Tally up the lines below that contain the word "points" and give the total alone.
(Dataset entries begins)
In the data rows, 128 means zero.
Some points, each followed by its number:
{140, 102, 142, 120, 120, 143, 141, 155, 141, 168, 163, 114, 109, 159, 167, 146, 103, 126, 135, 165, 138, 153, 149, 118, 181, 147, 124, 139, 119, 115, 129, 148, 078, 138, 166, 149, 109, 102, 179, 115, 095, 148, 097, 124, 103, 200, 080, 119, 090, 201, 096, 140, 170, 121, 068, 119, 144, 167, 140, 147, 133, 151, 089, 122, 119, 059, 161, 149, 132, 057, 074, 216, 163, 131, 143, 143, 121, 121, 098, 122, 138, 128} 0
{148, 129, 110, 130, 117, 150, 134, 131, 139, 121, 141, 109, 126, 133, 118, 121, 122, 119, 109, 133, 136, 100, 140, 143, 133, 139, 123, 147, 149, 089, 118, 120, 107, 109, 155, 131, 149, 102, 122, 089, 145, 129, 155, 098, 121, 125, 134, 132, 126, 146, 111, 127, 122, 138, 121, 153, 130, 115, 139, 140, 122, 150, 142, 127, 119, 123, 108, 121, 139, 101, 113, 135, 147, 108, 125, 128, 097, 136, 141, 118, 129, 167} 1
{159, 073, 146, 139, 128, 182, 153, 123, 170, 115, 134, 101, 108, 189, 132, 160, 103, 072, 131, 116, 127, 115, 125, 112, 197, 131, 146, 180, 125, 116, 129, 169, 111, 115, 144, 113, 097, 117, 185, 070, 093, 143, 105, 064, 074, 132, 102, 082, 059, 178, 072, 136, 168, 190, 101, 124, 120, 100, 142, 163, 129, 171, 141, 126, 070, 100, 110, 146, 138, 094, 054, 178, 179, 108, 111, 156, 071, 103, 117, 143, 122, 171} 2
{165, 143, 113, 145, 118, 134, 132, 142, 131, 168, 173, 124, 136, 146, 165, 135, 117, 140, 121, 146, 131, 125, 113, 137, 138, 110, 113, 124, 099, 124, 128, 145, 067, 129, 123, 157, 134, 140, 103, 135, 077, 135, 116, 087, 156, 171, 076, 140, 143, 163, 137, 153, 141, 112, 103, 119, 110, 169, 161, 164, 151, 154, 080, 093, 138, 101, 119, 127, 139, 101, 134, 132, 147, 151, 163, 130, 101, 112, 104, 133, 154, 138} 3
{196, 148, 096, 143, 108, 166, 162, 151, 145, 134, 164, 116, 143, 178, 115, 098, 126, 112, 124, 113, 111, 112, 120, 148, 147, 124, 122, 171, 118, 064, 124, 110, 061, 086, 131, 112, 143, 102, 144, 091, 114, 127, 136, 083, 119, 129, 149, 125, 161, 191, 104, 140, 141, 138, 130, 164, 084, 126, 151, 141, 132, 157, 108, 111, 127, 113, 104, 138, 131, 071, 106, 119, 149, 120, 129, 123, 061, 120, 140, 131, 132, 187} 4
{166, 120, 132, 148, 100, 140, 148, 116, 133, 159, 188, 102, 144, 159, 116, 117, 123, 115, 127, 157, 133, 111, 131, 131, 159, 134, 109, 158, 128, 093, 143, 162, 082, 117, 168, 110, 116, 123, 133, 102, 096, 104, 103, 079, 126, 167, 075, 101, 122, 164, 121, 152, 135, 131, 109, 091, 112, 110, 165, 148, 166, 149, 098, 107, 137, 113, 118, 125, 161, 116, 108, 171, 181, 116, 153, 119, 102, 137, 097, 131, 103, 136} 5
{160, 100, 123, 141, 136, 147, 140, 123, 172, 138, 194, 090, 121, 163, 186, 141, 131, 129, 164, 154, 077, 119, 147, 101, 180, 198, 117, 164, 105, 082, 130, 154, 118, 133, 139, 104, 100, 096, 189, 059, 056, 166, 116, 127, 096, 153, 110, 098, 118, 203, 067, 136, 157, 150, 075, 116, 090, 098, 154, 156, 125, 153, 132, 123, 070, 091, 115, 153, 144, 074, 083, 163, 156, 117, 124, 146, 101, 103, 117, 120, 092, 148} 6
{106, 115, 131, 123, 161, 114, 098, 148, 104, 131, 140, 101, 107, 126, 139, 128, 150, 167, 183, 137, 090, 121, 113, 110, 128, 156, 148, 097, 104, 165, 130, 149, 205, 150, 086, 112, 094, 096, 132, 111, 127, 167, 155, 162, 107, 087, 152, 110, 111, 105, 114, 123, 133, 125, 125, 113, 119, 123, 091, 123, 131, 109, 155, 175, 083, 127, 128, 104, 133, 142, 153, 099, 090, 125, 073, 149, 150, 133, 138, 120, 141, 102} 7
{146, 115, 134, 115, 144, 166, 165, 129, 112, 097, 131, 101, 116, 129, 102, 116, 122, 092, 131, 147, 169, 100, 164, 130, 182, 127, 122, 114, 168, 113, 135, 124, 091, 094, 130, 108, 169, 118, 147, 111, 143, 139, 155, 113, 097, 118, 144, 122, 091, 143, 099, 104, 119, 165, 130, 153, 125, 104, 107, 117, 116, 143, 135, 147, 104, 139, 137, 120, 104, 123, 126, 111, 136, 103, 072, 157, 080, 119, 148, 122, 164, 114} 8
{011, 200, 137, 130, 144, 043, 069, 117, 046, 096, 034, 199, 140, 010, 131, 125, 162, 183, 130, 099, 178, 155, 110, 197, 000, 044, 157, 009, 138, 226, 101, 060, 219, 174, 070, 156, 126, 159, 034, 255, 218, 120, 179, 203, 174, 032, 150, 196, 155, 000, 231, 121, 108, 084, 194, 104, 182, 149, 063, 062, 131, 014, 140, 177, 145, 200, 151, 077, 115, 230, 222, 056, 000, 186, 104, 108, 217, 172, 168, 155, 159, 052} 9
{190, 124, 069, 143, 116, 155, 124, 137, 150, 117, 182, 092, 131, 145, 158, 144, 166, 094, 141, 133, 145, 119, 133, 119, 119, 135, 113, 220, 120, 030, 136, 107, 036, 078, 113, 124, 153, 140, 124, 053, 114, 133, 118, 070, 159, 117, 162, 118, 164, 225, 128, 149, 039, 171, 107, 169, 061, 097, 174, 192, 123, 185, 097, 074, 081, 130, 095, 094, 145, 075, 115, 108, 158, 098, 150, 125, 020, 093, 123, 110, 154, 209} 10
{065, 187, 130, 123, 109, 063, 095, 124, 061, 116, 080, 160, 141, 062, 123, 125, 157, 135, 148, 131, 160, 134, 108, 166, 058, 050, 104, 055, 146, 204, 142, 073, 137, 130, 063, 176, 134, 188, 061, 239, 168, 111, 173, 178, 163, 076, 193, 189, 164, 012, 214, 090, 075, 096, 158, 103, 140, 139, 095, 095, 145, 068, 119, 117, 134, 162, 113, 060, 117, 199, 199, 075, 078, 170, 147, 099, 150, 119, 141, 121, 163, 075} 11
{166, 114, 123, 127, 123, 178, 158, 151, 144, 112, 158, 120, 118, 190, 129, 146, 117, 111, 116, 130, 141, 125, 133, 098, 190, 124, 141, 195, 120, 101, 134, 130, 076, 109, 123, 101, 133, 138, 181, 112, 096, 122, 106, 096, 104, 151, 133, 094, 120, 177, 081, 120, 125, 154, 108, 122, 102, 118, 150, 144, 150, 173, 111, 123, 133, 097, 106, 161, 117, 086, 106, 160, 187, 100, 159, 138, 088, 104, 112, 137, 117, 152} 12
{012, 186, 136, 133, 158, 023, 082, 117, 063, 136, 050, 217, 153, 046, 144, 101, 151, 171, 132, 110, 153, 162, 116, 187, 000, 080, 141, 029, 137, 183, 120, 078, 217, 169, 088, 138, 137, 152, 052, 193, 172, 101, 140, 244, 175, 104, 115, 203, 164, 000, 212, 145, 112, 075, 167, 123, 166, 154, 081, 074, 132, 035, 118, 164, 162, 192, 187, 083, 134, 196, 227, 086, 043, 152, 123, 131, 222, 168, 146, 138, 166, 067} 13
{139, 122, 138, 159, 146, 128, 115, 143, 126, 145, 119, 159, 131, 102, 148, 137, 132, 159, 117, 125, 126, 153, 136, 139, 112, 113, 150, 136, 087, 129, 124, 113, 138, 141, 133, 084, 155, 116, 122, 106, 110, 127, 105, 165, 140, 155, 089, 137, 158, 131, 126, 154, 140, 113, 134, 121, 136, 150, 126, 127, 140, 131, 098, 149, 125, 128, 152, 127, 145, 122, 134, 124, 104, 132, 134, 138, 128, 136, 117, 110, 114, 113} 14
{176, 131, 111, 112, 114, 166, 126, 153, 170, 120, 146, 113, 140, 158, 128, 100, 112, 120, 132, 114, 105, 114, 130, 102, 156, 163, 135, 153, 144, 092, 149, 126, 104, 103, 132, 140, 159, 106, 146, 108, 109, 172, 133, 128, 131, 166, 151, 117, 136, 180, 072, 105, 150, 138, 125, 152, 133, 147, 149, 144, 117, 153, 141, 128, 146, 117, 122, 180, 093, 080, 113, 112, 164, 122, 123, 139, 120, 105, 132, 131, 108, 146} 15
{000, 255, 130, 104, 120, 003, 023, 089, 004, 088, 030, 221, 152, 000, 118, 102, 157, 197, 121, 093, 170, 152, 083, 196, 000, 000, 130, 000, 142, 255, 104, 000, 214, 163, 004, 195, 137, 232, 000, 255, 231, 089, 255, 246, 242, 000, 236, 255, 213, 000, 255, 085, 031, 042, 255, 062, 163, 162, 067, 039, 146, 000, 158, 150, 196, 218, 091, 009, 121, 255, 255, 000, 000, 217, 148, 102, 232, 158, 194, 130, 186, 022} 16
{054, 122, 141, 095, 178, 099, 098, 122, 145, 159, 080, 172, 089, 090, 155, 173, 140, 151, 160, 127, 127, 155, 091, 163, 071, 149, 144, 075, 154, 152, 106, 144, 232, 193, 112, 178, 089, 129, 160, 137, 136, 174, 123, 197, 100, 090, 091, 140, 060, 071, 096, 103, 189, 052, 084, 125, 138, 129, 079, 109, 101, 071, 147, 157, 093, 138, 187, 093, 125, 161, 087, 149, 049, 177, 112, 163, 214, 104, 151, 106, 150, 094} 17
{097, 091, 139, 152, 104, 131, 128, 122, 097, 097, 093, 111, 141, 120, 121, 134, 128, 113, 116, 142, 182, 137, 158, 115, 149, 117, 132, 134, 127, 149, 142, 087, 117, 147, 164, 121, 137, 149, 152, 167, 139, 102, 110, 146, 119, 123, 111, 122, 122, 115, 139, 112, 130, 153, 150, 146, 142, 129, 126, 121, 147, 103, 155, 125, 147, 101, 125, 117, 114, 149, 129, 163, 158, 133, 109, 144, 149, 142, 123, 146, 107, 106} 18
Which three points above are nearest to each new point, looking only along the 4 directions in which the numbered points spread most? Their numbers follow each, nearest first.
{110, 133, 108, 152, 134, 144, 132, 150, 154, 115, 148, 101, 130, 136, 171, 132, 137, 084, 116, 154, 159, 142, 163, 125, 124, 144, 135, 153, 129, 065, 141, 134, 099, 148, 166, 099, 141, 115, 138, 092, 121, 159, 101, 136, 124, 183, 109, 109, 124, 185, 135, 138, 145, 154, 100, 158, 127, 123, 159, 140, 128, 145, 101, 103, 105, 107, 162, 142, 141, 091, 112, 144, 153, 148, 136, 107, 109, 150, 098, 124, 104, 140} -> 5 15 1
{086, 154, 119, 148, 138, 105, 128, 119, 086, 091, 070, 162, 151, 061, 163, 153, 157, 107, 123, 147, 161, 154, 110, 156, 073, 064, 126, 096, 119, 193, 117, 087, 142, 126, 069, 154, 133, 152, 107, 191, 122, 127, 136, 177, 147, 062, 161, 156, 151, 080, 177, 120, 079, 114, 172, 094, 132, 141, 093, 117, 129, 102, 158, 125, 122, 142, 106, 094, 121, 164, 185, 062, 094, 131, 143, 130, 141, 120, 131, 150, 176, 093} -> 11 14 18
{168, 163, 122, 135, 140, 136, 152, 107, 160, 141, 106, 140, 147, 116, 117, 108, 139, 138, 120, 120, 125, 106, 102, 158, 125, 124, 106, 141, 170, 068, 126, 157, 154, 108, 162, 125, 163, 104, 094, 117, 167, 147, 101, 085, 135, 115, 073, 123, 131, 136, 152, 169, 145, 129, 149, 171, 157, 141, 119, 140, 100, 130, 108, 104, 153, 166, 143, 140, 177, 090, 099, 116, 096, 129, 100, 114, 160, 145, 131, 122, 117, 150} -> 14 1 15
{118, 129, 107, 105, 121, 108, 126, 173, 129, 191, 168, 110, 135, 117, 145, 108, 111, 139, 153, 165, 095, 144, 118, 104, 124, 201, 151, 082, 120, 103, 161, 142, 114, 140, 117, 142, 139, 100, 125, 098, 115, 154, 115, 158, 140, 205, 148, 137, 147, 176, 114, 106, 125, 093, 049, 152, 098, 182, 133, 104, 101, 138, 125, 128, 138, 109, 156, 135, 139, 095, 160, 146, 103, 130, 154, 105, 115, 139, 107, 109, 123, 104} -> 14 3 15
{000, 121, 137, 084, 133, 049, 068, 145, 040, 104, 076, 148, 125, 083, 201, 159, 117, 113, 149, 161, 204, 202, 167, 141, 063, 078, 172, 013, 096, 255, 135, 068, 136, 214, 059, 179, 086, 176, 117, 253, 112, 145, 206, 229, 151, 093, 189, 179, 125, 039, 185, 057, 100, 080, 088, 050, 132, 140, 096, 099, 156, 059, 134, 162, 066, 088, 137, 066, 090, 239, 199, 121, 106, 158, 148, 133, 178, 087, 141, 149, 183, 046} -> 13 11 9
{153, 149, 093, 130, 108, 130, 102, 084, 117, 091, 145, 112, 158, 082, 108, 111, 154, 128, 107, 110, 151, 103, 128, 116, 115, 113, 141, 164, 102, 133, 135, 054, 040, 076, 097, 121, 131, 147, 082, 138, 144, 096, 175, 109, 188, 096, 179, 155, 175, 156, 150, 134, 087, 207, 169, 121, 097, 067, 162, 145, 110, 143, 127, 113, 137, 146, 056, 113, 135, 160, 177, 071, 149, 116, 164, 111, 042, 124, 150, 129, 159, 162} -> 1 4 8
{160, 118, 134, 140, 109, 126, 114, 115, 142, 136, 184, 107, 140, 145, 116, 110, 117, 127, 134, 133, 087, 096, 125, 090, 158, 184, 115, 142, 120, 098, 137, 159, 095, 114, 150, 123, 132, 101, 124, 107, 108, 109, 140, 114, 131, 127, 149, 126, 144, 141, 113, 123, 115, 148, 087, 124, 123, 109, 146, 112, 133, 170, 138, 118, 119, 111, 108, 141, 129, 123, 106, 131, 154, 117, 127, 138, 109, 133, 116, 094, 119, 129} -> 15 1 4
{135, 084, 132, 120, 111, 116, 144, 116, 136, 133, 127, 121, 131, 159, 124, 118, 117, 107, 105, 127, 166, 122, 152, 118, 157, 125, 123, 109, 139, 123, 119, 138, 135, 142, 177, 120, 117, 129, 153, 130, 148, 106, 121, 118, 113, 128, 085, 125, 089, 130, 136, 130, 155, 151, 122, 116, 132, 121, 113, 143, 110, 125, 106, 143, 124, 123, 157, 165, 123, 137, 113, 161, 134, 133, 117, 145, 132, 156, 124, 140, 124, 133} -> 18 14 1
(Dataset entries ends)
• Exercise result: 2